| Exercise directions |
Each record should be written out exactly as given.
┌──
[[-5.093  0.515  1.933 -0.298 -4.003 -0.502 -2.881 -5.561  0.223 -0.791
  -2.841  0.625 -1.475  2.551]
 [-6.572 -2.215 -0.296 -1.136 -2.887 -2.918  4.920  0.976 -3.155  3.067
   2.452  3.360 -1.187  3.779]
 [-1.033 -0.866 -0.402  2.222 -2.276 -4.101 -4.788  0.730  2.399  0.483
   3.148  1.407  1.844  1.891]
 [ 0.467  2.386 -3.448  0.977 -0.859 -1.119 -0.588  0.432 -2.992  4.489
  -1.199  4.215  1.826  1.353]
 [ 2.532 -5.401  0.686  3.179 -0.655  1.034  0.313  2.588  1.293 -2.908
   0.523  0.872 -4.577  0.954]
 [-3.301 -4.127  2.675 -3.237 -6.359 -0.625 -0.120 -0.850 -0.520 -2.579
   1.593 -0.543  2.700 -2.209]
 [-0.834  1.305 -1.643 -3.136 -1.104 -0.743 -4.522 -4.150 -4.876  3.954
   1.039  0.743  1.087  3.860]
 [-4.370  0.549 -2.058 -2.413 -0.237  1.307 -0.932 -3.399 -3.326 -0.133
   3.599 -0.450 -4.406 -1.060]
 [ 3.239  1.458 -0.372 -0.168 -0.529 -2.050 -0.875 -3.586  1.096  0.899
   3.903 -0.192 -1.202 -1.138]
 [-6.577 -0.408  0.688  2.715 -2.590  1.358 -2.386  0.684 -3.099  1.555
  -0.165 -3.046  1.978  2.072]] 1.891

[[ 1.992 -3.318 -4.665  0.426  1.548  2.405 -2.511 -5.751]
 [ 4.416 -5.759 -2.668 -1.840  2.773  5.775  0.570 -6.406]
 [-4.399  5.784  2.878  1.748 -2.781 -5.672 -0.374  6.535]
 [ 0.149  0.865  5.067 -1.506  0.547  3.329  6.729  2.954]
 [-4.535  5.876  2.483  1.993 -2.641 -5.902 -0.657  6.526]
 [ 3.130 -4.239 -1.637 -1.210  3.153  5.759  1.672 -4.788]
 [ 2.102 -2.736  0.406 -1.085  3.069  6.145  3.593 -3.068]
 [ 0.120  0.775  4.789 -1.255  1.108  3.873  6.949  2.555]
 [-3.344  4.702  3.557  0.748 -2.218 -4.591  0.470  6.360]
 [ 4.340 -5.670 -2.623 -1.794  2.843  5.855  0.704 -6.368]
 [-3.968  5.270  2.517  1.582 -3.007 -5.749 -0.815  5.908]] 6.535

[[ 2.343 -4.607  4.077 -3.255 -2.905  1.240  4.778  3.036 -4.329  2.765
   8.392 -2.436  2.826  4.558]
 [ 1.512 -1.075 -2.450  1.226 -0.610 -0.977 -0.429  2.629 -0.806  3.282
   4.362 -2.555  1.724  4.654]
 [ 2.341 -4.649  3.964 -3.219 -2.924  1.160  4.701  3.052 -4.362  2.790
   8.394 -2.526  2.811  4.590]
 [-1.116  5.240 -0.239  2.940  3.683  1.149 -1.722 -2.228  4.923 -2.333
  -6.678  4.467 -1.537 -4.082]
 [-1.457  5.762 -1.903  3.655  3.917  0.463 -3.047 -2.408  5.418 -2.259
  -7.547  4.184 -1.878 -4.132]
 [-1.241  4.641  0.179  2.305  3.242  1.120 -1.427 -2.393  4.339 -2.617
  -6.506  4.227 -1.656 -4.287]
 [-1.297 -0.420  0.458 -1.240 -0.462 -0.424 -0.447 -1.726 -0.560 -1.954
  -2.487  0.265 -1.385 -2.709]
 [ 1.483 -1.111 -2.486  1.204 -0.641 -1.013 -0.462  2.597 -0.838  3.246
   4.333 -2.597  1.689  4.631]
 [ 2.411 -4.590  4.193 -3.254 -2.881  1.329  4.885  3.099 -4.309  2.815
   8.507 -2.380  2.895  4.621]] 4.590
└──
| Answer space |
[[-5.093  0.515  1.933 -0.298 -4.003 -0.502 -2.881 -5.561  0.223 -0.791
  -2.841  0.625 -1.475  2.551]
 [-6.572 -2.215 -0.296 -1.136 -2.887 -2.918  4.920  0.976 -3.155  3.067
   2.452  3.360 -1.187  3.779]
 [-1.033 -0.866 -0.402  2.222 -2.276 -4.101 -4.788  0.730  2.399  0.483
   3.148  1.407  1.844  1.891]
 [ 0.467  2.386 -3.448  0.977 -0.859 -1.119 -0.588  0.432 -2.992  4.489
  -1.199  4.215  1.826  1.353]
 [ 2.532 -5.401  0.686  3.179 -0.655  1.034  0.313  2.588  1.293 -2.908
   0.523  0.872 -4.577  0.954]
 [-3.301 -4.127  2.675 -3.237 -6.359 -0.625 -0.120 -0.850 -0.520 -2.579
   1.593 -0.543  2.700 -2.209]
 [-0.834  1.305 -1.643 -3.136 -1.104 -0.743 -4.522 -4.150 -4.876  3.954
   1.039  0.743  1.087  3.860]
 [-4.370  0.549 -2.058 -2.413 -0.237  1.307 -0.932 -3.399 -3.326 -0.133
   3.599 -0.450 -4.406 -1.060]
 [ 3.239  1.458 -0.372 -0.168 -0.529 -2.050 -0.875 -3.586  1.096  0.899
   3.903 -0.192 -1.202 -1.138]
 [-6.577 -0.408  0.688  2.715 -2.590  1.358 -2.386  0.684 -3.099  1.555
  -0.165 -3.046  1.978  2.072]] 1.891

[[ 1.992 -3.318 -4.665  0.426  1.548  2.405 -2.511 -5.751]
 [ 4.416 -5.759 -2.668 -1.840  2.773  5.775  0.570 -6.406]
 [-4.399  5.784  2.878  1.748 -2.781 -5.672 -0.374  6.535]
 [ 0.149  0.865  5.067 -1.506  0.547  3.329  6.729  2.954]
 [-4.535  5.876  2.483  1.993 -2.641 -5.902 -0.657  6.526]
 [ 3.130 -4.239 -1.637 -1.210  3.153  5.759  1.672 -4.788]
 [ 2.102 -2.736  0.406 -1.085  3.069  6.145  3.593 -3.068]
 [ 0.120  0.775  4.789 -1.255  1.108  3.873  6.949  2.555]
 [-3.344  4.702  3.557  0.748 -2.218 -4.591  0.470  6.360]
 [ 4.340 -5.670 -2.623 -1.794  2.843  5.855  0.704 -6.368]
 [-3.968  5.270  2.517  1.582 -3.007 -5.749 -0.815  5.908]] 6.535

[[ 2.343 -4.607  4.077 -3.255 -2.905  1.240  4.778  3.036 -4.329  2.765
   8.392 -2.436  2.826  4.558]
 [ 1.512 -1.075 -2.450  1.226 -0.610 -0.977 -0.429  2.629 -0.806  3.282
   4.362 -2.555  1.724  4.654]
 [ 2.341 -4.649  3.964 -3.219 -2.924  1.160  4.701  3.052 -4.362  2.790
   8.394 -2.526  2.811  4.590]
 [-1.116  5.240 -0.239  2.940  3.683  1.149 -1.722 -2.228  4.923 -2.333
  -6.678  4.467 -1.537 -4.082]
 [-1.457  5.762 -1.903  3.655  3.917  0.463 -3.047 -2.408  5.418 -2.259
  -7.547  4.184 -1.878 -4.132]
 [-1.241  4.641  0.179  2.305  3.242  1.120 -1.427 -2.393  4.339 -2.617
  -6.506  4.227 -1.656 -4.287]
 [-1.297 -0.420  0.458 -1.240 -0.462 -0.424 -0.447 -1.726 -0.560 -1.954
  -2.487  0.265 -1.385 -2.709]
 [ 1.483 -1.111 -2.486  1.204 -0.641 -1.013 -0.462  2.597 -0.838  3.246
   4.333 -2.597  1.689  4.631]
 [ 2.411 -4.590  4.193 -3.254 -2.881  1.329  4.885  3.099 -4.309  2.815
   8.507 -2.380  2.895  4.621]] 4.590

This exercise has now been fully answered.